Copy exactly the lines from the start of the data below through the one that carries "5.9 -27.5 -13.9", and only those.

BEGIN DATA EXTRACTS

One vector is turned by the same rotation once a tick. Each row is the vector after some number of ticks, and that number follows the row.
The counts run from 0 to 554.
[  2.5 -24.9 -23.7   4.5  -3.0  20.1  25.8  -9.2  32.9   3.0  43.9   6.1
 -11.5   8.3  10.5 -39.3  25.2 -26.3   0.6 -32.1  21.1 -12.1  -5.5   9.7
  -0.9 -20.2   1.4  10.1 -15.3  14.2  16.8  19.3  13.8 -21.6  -0.8  -5.0
   3.8   7.1  26.4 -28.0   4.4   3.7  14.1  10.7  -6.6 -10.3   8.3]
155
[  0.0 -17.7   2.3  -9.4  -3.5   7.7  -2.6   0.8  43.1  12.3  10.5   7.1
 -21.1   7.8  29.4 -26.4   1.7   4.7   7.1 -28.8  15.8 -20.3  -1.6  21.0
  18.5 -17.3  -7.0  40.3 -19.7  19.5  -5.9  -8.9  44.6   6.3  -1.4  -5.3
  12.6  20.0   8.8   1.6  11.8   9.4 -10.9  -0.6 -21.6 -25.0  13.9]
405
[  0.2 -10.3 -31.9  22.5  14.1  20.4  16.6 -30.1  10.1  11.1  28.9  -5.9
  12.1   2.6   4.0  -7.9  13.4  14.9  -2.2 -26.7  36.5 -11.0   2.3  -1.7
  -3.9 -17.3 -20.1  49.0 -11.3  -2.2  33.8  -8.0   8.9  -4.3   4.2 -16.5
  23.4  21.3  14.6 -24.6  -7.2 -27.5 -18.0   3.8   5.4  -7.6   1.1]
31
[-10.2 -14.0 -15.7   2.6  25.4  19.8   4.0 -19.4  32.9   4.6  20.4 -15.9
  12.8   1.2  12.7   3.7  29.4  30.9   4.9 -22.6  12.0  -3.5 -11.2  -3.2
  -3.9  -6.9 -38.8  38.2 -11.0 -15.2   8.7 -40.8 -14.5   8.2  14.7  -3.9
   3.7  22.4  23.5  -8.5   3.9  17.2  -9.9   6.0 -14.7 -22.4   3.2]
396
[ 35.5  13.4   5.3  21.8  -6.6  17.8  -7.6 -14.0  25.1  21.2  45.1   3.4
  -0.5   1.4  15.3 -25.1  26.2  -8.8 -10.6 -16.9  31.6  -8.4 -17.2  18.0
   3.8   4.2   0.6  21.4  -5.6  22.2  28.6 -24.8  -3.2  -6.1  10.6   5.1
  24.4  26.4  -5.5  -3.3  10.1   6.4  20.1  12.5 -18.9 -23.3  -3.0]
372
[  5.6  -9.3   3.1 -17.6  19.7  -3.7  21.6  -1.3  57.0  28.1  21.2  -9.0
 -11.2   7.3  16.1  -5.9 -10.9   7.2  -4.2 -36.6  12.1 -16.2   2.3  10.6
  10.4  17.5  16.3  20.3 -16.8   2.6  30.0 -15.1  23.6  -0.6 -13.2   2.7
  -7.5  27.5 -12.6  -8.7 -10.5  -1.9  -5.7  18.8 -19.2 -40.0  -4.7]
366
[  4.2   7.8  -0.7  16.7  14.5  -1.8  14.3 -19.3  19.4  24.8  38.0  12.9
  -6.8 -21.3  19.5  -7.7   6.1   3.4  -6.8 -33.5  37.9 -15.0 -16.8   1.8
  11.4  -4.8  18.8  17.0  -3.0 -11.8  30.8   3.2  12.7 -12.7  11.6  -9.9
  21.3  39.8  17.3 -12.9 -24.2  -4.9   2.6  20.6 -11.1 -29.6   0.1]
324
[  5.1 -17.2  -4.3 -15.9  10.4   5.8  17.9 -14.8  17.5  13.9  12.5  -5.5
 -12.8 -10.4  11.8 -30.8  34.8   6.9   5.9 -27.5 -13.9  -2.4 -16.2  -6.5
  29.2   3.7  -3.5  31.0   4.2 -12.3  32.0 -17.8  21.4 -26.3   2.2   8.9
 -17.7   9.8  10.5 -18.7  30.9  36.8  -6.2   2.4 -14.2 -28.3  21.6]
293
[-17.0 -25.2 -28.5   5.8  -1.7  13.4  -5.6   2.4  28.6  17.8  32.3  17.0
   7.5   8.9   7.7 -25.1  17.0  10.5   1.6 -31.4  33.4  -9.4  10.1   9.6
  -4.3 -20.7 -26.5  23.0  -7.9  15.4  -1.4 -15.3  24.5 -16.9   1.9  -1.4
  25.0  16.1  26.3 -24.5  33.3  -3.8  -3.8  -6.6  -2.1 -21.5  -5.2]
445
[ -6.4 -30.7 -17.9  -4.2   7.8  -3.9   7.3  -8.2  20.7  -4.3  23.7  -8.8
 -17.8  -6.3   1.8  -7.7   8.2  23.9   2.7 -32.4   5.4   8.1 -12.5   1.1
  12.6 -24.0  -2.5  25.0  -9.4  -2.0  31.3 -29.9  -1.0 -31.9  34.3  17.7
 -12.9  12.8  17.4 -19.0  22.7  11.5  -3.8   4.2 -20.4 -32.1  28.2]
18
[  0.5  -7.6 -12.9   0.3  11.2   3.3  11.5 -18.2  37.7   5.7  45.0  -8.8
   0.9   9.2  13.3   3.2 -19.0 -21.9   2.1 -47.5  35.1   1.1 -11.5   4.9
 -12.8   9.2  -1.1  28.9   4.8 -11.1  30.5  -0.4  16.9  -3.9  23.4   4.2
  10.2  21.9  16.7 -15.0 -19.7  -2.1  -8.1   9.1  -8.3 -35.8 -12.6]
507
[  8.2 -24.9 -10.8  15.2  -5.3  13.3  17.5   8.2  31.1  -6.5  34.2   8.9
  -3.8  11.5  30.1  -5.0  14.1 -21.5  -5.8 -26.3  19.1   6.4 -25.2   8.2
  23.7  -3.9   1.8  42.2 -10.9   4.1  28.8 -22.3  -7.6  -9.1  -7.7  -1.8
 -10.9  20.6  19.0 -26.3 -22.3   7.4  -8.4  11.9 -15.4  -0.6  27.4]
469
[  7.0 -10.6  -5.1  25.7  11.7  10.2  21.4 -24.7  33.0  20.4  22.7 -21.4
   4.0  12.8  12.6 -25.0  12.8  12.2  -3.2 -27.7  18.0 -15.5   6.0  25.3
   2.1 -19.7   2.2  18.1 -13.6   9.3  27.8   4.6  13.8 -12.2  26.7   0.8
  13.7  38.4  -0.3   4.3 -20.0 -11.1  22.2  18.9  -5.6 -30.5  -1.0]
411
[ 18.2 -24.1 -16.0  26.1  -9.9   4.7  12.3   2.8  19.7   8.2  33.2  -7.1
   6.7   8.4   8.7 -15.5  21.6   7.7 -18.1 -25.1  18.1  19.0 -11.3   5.1
  14.7 -12.3  -0.3  41.6  -9.8   1.5  31.5 -30.0 -26.6 -30.7  17.5   5.4
   3.3  18.0  16.5 -27.2  -5.9   6.7   3.1  10.9 -14.4  -8.9  10.6]
287
[  4.4  -0.2  -0.5 -10.0   7.5   5.1   3.4 -23.7  29.6  25.2  27.8  12.4
  -2.7   9.9  21.5  -7.8   9.2 -18.5   7.6 -44.4  20.8 -32.1  -8.9  26.7
   0.4  18.7 -11.4   7.6   8.5   5.5  43.1  -3.7  36.2   0.1   3.8   8.9
   9.5  29.7   9.3  -5.3  10.3  15.7  -1.4   5.8  -6.8 -34.2   5.2]
7
[ 16.6   3.4  -3.4   8.1   1.1  14.8  -3.4 -14.8  16.2  24.1  26.6   6.3
  -3.3  -2.7   5.9 -10.2  18.3  18.5  -0.7 -24.0  30.2 -20.8  -7.5  22.6
  17.3  -7.2   5.4  11.3  -8.3  11.5  41.0 -38.0  12.8 -20.9  14.3  14.8
  29.0  32.7 -10.7  -3.8  25.5  -5.9  10.9  14.2 -12.5 -29.7  -1.0]
370
[-21.4 -31.8 -14.8  13.7  23.2  17.7   8.5  -4.9  38.1   1.5  26.2  -9.0
   8.9   6.4   5.9 -29.7  22.1  33.4   5.7 -13.6  17.8   7.2   5.6  12.7
   5.8 -28.2 -18.4  17.1 -14.2   7.7   5.2 -22.2   8.6 -22.4  21.7  -1.2
   1.0  30.1  13.3   4.5  26.3  -2.5  13.8  10.9 -11.9 -33.3   4.9]
539
[ -8.8 -35.1 -13.0  -6.9   0.8  33.5  14.6  -9.9  27.9  -2.0  25.9  -0.3
  15.2  27.1  -2.9 -21.6  31.0  19.1  -5.1 -12.4  13.4  14.2 -16.1   9.4
   7.9 -13.8 -19.5  16.8 -15.6   2.1  20.8 -27.6   6.6  -0.2   9.9  -0.6
  -0.6  10.0  28.0 -12.1  32.3  22.4  -8.1  17.2 -25.4 -13.4  20.2]
65
[  8.8 -21.5   5.1  -1.6   0.2   7.5   4.2   0.9  28.1   6.8  50.6  14.1
  -5.5  15.3  20.5 -21.2  42.0  11.3  -5.8  -8.1   7.1  -0.1  -6.0  25.7
  20.1  -3.7  10.0  34.5  -9.0  32.1  16.4 -21.9   6.3 -15.4   3.5   1.1
  -9.5  14.1  12.8  -9.3  26.2  15.7  -5.3  15.5 -19.6  -7.4  28.6]
245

END DATA EXTRACTS

RESULT FOR THIS EXERCISE »
One vector is turned by the same rotation once a tick. Each row is the vector after some number of ticks, and that number follows the row.
The counts run from 0 to 554.
[  2.5 -24.9 -23.7   4.5  -3.0  20.1  25.8  -9.2  32.9   3.0  43.9   6.1
 -11.5   8.3  10.5 -39.3  25.2 -26.3   0.6 -32.1  21.1 -12.1  -5.5   9.7
  -0.9 -20.2   1.4  10.1 -15.3  14.2  16.8  19.3  13.8 -21.6  -0.8  -5.0
   3.8   7.1  26.4 -28.0   4.4   3.7  14.1  10.7  -6.6 -10.3   8.3]
155
[  0.0 -17.7   2.3  -9.4  -3.5   7.7  -2.6   0.8  43.1  12.3  10.5   7.1
 -21.1   7.8  29.4 -26.4   1.7   4.7   7.1 -28.8  15.8 -20.3  -1.6  21.0
  18.5 -17.3  -7.0  40.3 -19.7  19.5  -5.9  -8.9  44.6   6.3  -1.4  -5.3
  12.6  20.0   8.8   1.6  11.8   9.4 -10.9  -0.6 -21.6 -25.0  13.9]
405
[  0.2 -10.3 -31.9  22.5  14.1  20.4  16.6 -30.1  10.1  11.1  28.9  -5.9
  12.1   2.6   4.0  -7.9  13.4  14.9  -2.2 -26.7  36.5 -11.0   2.3  -1.7
  -3.9 -17.3 -20.1  49.0 -11.3  -2.2  33.8  -8.0   8.9  -4.3   4.2 -16.5
  23.4  21.3  14.6 -24.6  -7.2 -27.5 -18.0   3.8   5.4  -7.6   1.1]
31
[-10.2 -14.0 -15.7   2.6  25.4  19.8   4.0 -19.4  32.9   4.6  20.4 -15.9
  12.8   1.2  12.7   3.7  29.4  30.9   4.9 -22.6  12.0  -3.5 -11.2  -3.2
  -3.9  -6.9 -38.8  38.2 -11.0 -15.2   8.7 -40.8 -14.5   8.2  14.7  -3.9
   3.7  22.4  23.5  -8.5   3.9  17.2  -9.9   6.0 -14.7 -22.4   3.2]
396
[ 35.5  13.4   5.3  21.8  -6.6  17.8  -7.6 -14.0  25.1  21.2  45.1   3.4
  -0.5   1.4  15.3 -25.1  26.2  -8.8 -10.6 -16.9  31.6  -8.4 -17.2  18.0
   3.8   4.2   0.6  21.4  -5.6  22.2  28.6 -24.8  -3.2  -6.1  10.6   5.1
  24.4  26.4  -5.5  -3.3  10.1   6.4  20.1  12.5 -18.9 -23.3  -3.0]
372
[  5.6  -9.3   3.1 -17.6  19.7  -3.7  21.6  -1.3  57.0  28.1  21.2  -9.0
 -11.2   7.3  16.1  -5.9 -10.9   7.2  -4.2 -36.6  12.1 -16.2   2.3  10.6
  10.4  17.5  16.3  20.3 -16.8   2.6  30.0 -15.1  23.6  -0.6 -13.2   2.7
  -7.5  27.5 -12.6  -8.7 -10.5  -1.9  -5.7  18.8 -19.2 -40.0  -4.7]
366
[  4.2   7.8  -0.7  16.7  14.5  -1.8  14.3 -19.3  19.4  24.8  38.0  12.9
  -6.8 -21.3  19.5  -7.7   6.1   3.4  -6.8 -33.5  37.9 -15.0 -16.8   1.8
  11.4  -4.8  18.8  17.0  -3.0 -11.8  30.8   3.2  12.7 -12.7  11.6  -9.9
  21.3  39.8  17.3 -12.9 -24.2  -4.9   2.6  20.6 -11.1 -29.6   0.1]
324
[  5.1 -17.2  -4.3 -15.9  10.4   5.8  17.9 -14.8  17.5  13.9  12.5  -5.5
 -12.8 -10.4  11.8 -30.8  34.8   6.9   5.9 -27.5 -13.9  -2.4 -16.2  -6.5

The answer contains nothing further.